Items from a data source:
┌────────

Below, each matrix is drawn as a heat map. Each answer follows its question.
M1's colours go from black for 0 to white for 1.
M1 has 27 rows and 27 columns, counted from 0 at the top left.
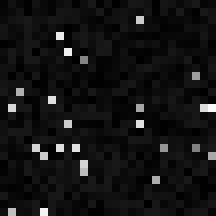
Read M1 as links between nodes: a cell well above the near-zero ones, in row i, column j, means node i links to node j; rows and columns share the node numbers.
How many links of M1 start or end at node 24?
2
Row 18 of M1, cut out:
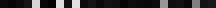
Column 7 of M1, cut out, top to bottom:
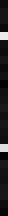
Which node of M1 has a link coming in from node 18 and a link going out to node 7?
node 4
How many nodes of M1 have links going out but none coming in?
7
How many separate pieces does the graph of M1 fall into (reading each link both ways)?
7
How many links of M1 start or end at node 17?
3
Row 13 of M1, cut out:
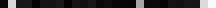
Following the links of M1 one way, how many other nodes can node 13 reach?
5
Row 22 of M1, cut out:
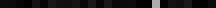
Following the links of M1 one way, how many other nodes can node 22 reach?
4
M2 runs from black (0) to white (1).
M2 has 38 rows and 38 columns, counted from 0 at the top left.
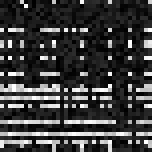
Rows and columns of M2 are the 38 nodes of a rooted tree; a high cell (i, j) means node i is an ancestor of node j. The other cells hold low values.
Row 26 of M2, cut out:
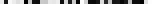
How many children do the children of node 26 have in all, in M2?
2
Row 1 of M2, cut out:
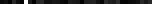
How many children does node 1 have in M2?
1
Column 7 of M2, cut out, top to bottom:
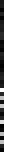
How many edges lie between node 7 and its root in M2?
6
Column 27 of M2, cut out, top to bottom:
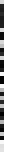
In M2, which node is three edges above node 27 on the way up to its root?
36
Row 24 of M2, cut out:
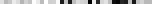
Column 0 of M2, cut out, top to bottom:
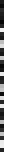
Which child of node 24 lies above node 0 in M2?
35
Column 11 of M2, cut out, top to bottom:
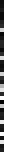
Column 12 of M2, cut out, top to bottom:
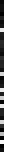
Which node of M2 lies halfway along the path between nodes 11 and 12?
21
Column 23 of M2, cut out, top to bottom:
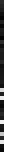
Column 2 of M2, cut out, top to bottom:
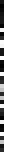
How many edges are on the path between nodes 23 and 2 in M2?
9
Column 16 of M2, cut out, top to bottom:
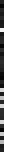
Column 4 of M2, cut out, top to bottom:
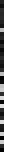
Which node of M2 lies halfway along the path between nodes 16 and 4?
18
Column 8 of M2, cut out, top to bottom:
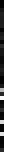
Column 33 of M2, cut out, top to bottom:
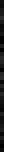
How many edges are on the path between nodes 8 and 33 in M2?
4
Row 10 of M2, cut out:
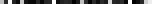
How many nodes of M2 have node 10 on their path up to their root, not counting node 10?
9

└────────

» **Exercise goal**: Wherever the string "left" appears in the data above, report the whole line.

» **Completed exercise**:
M1 has 27 rows and 27 columns, counted from 0 at the top left.
M2 has 38 rows and 38 columns, counted from 0 at the top left.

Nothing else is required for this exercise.